### Data for this task
These are the activations of a small neural network, seen along a few directions. Each row is one input.
Each table varies a few parts of the input and shows all the possible inputs, shuffled.
Descriptions start from the smaller parts, as in this example, which fits no table here: one of 2 separate values, together with either a single point or one of 9 places around a ring or (one of 6 places along a line, together with one of 8 places around a ring).
Shared parts are said once, and a part with two or three values counts as separate values.

Other details of the inputs vary at random and push rows far along two fixed directions, the same in every table; ignore that.

Rows:
r1: [-16  48 -43  46   4  61  -9 -52  -1  -2 -18   4]
r2: [ 42 -39  35 -25  24  29  40  62 -12 -53   1 -38]
r3: [-46  52  -7  27  -2   5 -54 -92   4  46  -9   4]
r4: [ -3  23 -15 -28 -51 -93 -55  46  16  75  51  45]
r5: [ 34 -45  15   0   7  15  57  66 -25 -72  -7 -20]
r6: [ 21 -26   2 -29 -73 -99  -3  67  28  43  14   1]
r7: [ 14 -62  39 -14  73   5  49  23 -33 -53 -10 -32]
r8: [ 20  -8  13   1  24  53  41 -22 -26 -61 -26 -38]
r9: [ 26  -5  -2   9  52  55  38  -6 -12 -50  -9 -34]
r10: [ -5  55 -25  18  34  60 -18 -42  13   9 -12 -10]
r11: [ 23 -49  42 -33 -17 -77  29  60  -4 -29  14  -1]
r12: [-35 -15   0  27  44  37   4 -51 -18 -25 -19  -5]
r13: [  0 -37  38   7  53  16  38 -38 -25 -49 -29 -32]
r14: [-57  19 -17  36  24  36 -32 -74  -8  10 -13   7]
r15: [ -1 -74  27  -4  50  17  51  14 -25 -81 -18 -12]
r16: [-32  10 -14  30  15  52 -18 -74   5  15 -13  27]
r17: [ 38 -64  11 -44 -21 -73  26 103  16  14  25 -13]
r18: [-23  43 -25  13  15  42 -49 -84  15  67   9  32]
r19: [ 28 -12   7   4  48  64  28  -7 -20 -52  -7 -37]
r20: [-15  17   5  20  15  40 -17 -92   7  16 -18  12]
r21: [-32  81 -49  39 -16  42 -43 -42  21  36 -20  22]
r22: [ 19 -79  36 -25   8 -33  54  74 -10 -57   7   9]
r23: [ -9  27 -12 -20 -46 -97 -49  47  12  84  50  36]
r24: [  0 -12  21   8  35  37   5 -69  -8 -23 -24  -3]
r25: [   3   37  -18  -13 -108  -69  -49   94   21   60   36   37]
r26: [ 42 -78  44 -36  52  -7  60  53 -21 -55   5 -11]
r27: [-26  85 -34  17 -17  33 -30 -61  21  34 -20   3]
r28: [  -8   -5  -37  -18 -102 -107  -41   84   40   79   36   36]
r29: [ 22  21  -5 -24 -65 -72  21  73  11   8  28   4]
r30: [-26  91 -32  11 -60  25 -75 -61  17  67  -3  11]
Each input here is: one of 3 separate values, together with either a single point or one of 4 places along a line or one of 5 places along a line.
Question: The inputs of r17 and r6 match in every part but the choice among 3 separate values. If r7 is changed in the same way as r17 into r6, which row does it become?
Answer: r3
Question: Change only the choice among 3 separate values in r29. List by row number the other rows that result.
Answer: r1, r9
Question: Change only the place on the line of 5 in r22. List by row number the other rows that result.
Answer: r12, r14, r15, r16
Question: A walk changes only the place on the line of 4. It starts at r27 and steps to r29. List the rest of the walk in order.
Answer: r8, r30

Rows:
r31: [  4  24 -18   8  21  47  -5 -32  -5  -6  -9 -19]
r32: [  8 -43  30  -6  39   0  33  -7 -12 -43  -6 -12]
r33: [ 28 -24   6 -31 -26 -39  17  97   9  -8  23   6]
r34: [ 16 -12  -1  -4  33  34  26  13 -13 -37  -8 -24]
r35: [ 10  20  -8  -6   7  24  -1  -5   2  -1  -8 -22]
r36: [ 15 -22  17 -17 -53 -56  23 101  -6 -27  22   5]
r37: [ -2  15  -5  11  26  26   7   9  -6 -13  -5 -16]
r38: [ -6  30 -15  21  30  44  -2 -24  -8  -6  -8 -16]
r39: [-12  -8   6   7  22   2  -4 -33  -2  -4   3   7]
r40: [ 13 -58  23 -30 -19 -72  23  77  -2   0  24  13]
r41: [ 13  21  -8  15  15  55  -1 -34   0  -4 -10  -2]
r42: [ -3  15   3  11 -19  22   2  -9 -10 -23 -13 -11]
r43: [-14 -18  -5  17  31  24 -15 -52  -9   7 -15  -5]
r44: [-10  -3  16  -3  16  -2  -5 -35   4   0  -7  -2]
r45: [-19 -10  -1  13  29  26  -4 -55  -3   1  -4   3]
r46: [-18  57 -34  12 -73 -33 -34  -1  34  50  -2  19]
r47: [ 29  -6  10 -20 -18 -49  27  87  -1  -9  26 -15]
r48: [ -6  12  -3  15 -15  24   1  -6 -12 -25  -6  -4]
r49: [ 42 -13  21 -27 -29 -35  26  79  10  -5  15  -1]
r50: [-24  43 -16   3 -28 -41 -49 -26   8  57  25  40]
r51: [ 25 -19   2  -7  25  41  27   9  -9 -38  -8 -18]
r52: [ -8  70 -25   3 -39 -24 -42   6  20  60  19   3]
r53: [ 19   8  -2  -8   8  33   6  -5   3  -9 -12 -17]
r54: [-31  53 -25  13 -66 -19 -50  14  13  40  16  30]
r55: [ 10 -34  30  -8  43   1  35  -9 -23 -43  -9  -8]
r56: [  9 -24  -3  12   6  18  48  16  -6 -53 -25 -16]
r57: [ 14 -35  29 -28  -9 -76  24  72  -9 -11  26  19]
r58: [ 23   8   4   3  12  40  14  -9  -1 -12 -10  -8]
r59: [ 29 -17  10   2  25  42  33  11  -8 -37  -8 -11]
r60: [  5  26 -15   5  20  47  -4 -33  -4  -4 -13 -22]
r61: [  7  16  -7  10  22  24  11   2  -8 -14  -1 -20]
r62: [-30  35 -17   6 -31 -42 -54 -20  19  60  28  40]
r63: [ -9  -4  13   1  18   0  -3 -37   0  -2  -3   1]
r64: [-38  27 -19   4 -33 -38 -53 -15  22  68  27  40]
r65: [  7  27  -5   6  13  18   6  -2  -4  -2  -3 -22]
r66: [ 11  20 -13   3  15  53  -5 -35   0  -3 -14 -13]
r67: [ 17 -53  29 -30 -17 -72  29  67   3  -8  29   5]
r68: [  6 -56  20  -7  35   8  33  -4 -17 -30 -10  -9]
r69: [  1  -1 -12  19  -4  22  28  -9   0 -32 -26 -12]
r70: [ 22 -20   2  -6  27  41  25  14  -9 -38  -9 -15]
r71: [-19  -1   9   4  28   2  -5 -25 -11  -2  -5  15]
r72: [ 10   2  -1   7  17  43   9   3   1 -14  -9   2]
r73: [ -4 -26  12  -4  20   9   7 -33  -8  -1 -13  -6]
r74: [-12 -11  13  -2  13   3  -3 -36   4   7  -7  -4]
r75: [ -4 -47  29  -4  44   3  29   5 -11 -40  -8  -4]
r76: [ -2 -29  11   3  25   6   0 -29  -9  -1 -16 -14]
r77: [-21  14 -26  28   5  42   6 -28   5 -19 -34  -1]
r78: [ -8   6  17  -5  19  -3  -4 -35  -7   0  -9   2]
r79: [-16  15 -27  30   3  40   9 -32   1 -19 -30  -2]
r80: [ 11 -54  27 -28 -17 -76  26  78   3  -6  32  14]
r81: [-35  23 -22   1 -36 -36 -56 -16  18  73  20  40]
r82: [ 40 -22   8 -32 -29 -39  21  85   6 -11  24  -4]
r83: [ -6  57 -39   0 -40 -14 -47   2  17  54  26  16]
r84: [-22  20 -22   9 -30 -34 -58 -30  14  67  15  21]
r85: [ 18 -52  33 -37 -19 -66  24  61   2   1  11  -2]
r86: [-13 -14   0   8  24  26  -6 -58  -8   7 -13  -1]
r87: [  0  13 -15  -1  15  27  -2   6  -1  -6  -4  -9]
r88: [13 10 -5  8  8 35  3  0  1 -6 -2  5]
r89: [-18  56 -23  13 -72 -21 -47   1  10  38  19  22]
r90: [ -9 -33   4   8  28   6  -3 -19 -10  -2 -10  -5]
r91: [ 18 -51  33 -33 -19 -73  29  66   4  -6  25   2]
r92: [-32  16 -22  10 -26 -33 -61 -15  15  67  13  29]
r93: [ -9  20 -19  25  -4  37  12 -40   4 -17 -34 -12]
r94: [ -2  -5  18  -3  29   3   9 -34 -14 -14 -10   0]
r95: [-12 -13   5   9  27  21 -16 -55  -4  10 -24 -15]
r96: [-19  62 -17   6 -77 -24 -51   1  16  45  12  17]
Question: The inputs of r32 and r63 match in every part but one. If r55 is changed in the same way as r32 into r63, which row does it become?
Answer: r94
Question: The inputs of r61 and r65 match in every part but one. If r59 is changed in the same way as r61 into r65, which row does it become?
Answer: r58
Question: Describe the family of inputs behind these rows.
Answer: one of 6 places along a line, together with either one of 2 separate values or one of 4 places along a line or one of 5 places along a line
Question: List by row number the other rows that have the place on the line of 6 in common with r90.
Answer: r34, r36, r38, r40, r57, r62, r70, r79, r80, r88
Question: Change only the place on the line of 6 in r86. List by row number the other rows that result.
Answer: r40, r68, r73, r81, r85
Question: Change only the place on the line of 4 in r72. List by row number the other rows that result.
Answer: r33, r37, r87
Question: Change only the choice among 2 separate values in r46. List by row number the other rows that result.
Answer: r96
Question: A walk changes only the place on the line of 5. It starts at r71 and steps to r75. List the rest of the walk in order.
Answer: r64, r81, r92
######
§ Assignment: The response must consist solely of the lines from the top of the records through the line holding "r17: [ 38 -64", copied word for word.

§ Task solution:
These are the activations of a small neural network, seen along a few directions. Each row is one input.
Each table varies a few parts of the input and shows all the possible inputs, shuffled.
Descriptions start from the smaller parts, as in this example, which fits no table here: one of 2 separate values, together with either a single point or one of 9 places around a ring or (one of 6 places along a line, together with one of 8 places around a ring).
Shared parts are said once, and a part with two or three values counts as separate values.

Other details of the inputs vary at random and push rows far along two fixed directions, the same in every table; ignore that.

Rows:
r1: [-16  48 -43  46   4  61  -9 -52  -1  -2 -18   4]
r2: [ 42 -39  35 -25  24  29  40  62 -12 -53   1 -38]
r3: [-46  52  -7  27  -2   5 -54 -92   4  46  -9   4]
r4: [ -3  23 -15 -28 -51 -93 -55  46  16  75  51  45]
r5: [ 34 -45  15   0   7  15  57  66 -25 -72  -7 -20]
r6: [ 21 -26   2 -29 -73 -99  -3  67  28  43  14   1]
r7: [ 14 -62  39 -14  73   5  49  23 -33 -53 -10 -32]
r8: [ 20  -8  13   1  24  53  41 -22 -26 -61 -26 -38]
r9: [ 26  -5  -2   9  52  55  38  -6 -12 -50  -9 -34]
r10: [ -5  55 -25  18  34  60 -18 -42  13   9 -12 -10]
r11: [ 23 -49  42 -33 -17 -77  29  60  -4 -29  14  -1]
r12: [-35 -15   0  27  44  37   4 -51 -18 -25 -19  -5]
r13: [  0 -37  38   7  53  16  38 -38 -25 -49 -29 -32]
r14: [-57  19 -17  36  24  36 -32 -74  -8  10 -13   7]
r15: [ -1 -74  27  -4  50  17  51  14 -25 -81 -18 -12]
r16: [-32  10 -14  30  15  52 -18 -74   5  15 -13  27]
r17: [ 38 -64  11 -44 -21 -73  26 103  16  14  25 -13]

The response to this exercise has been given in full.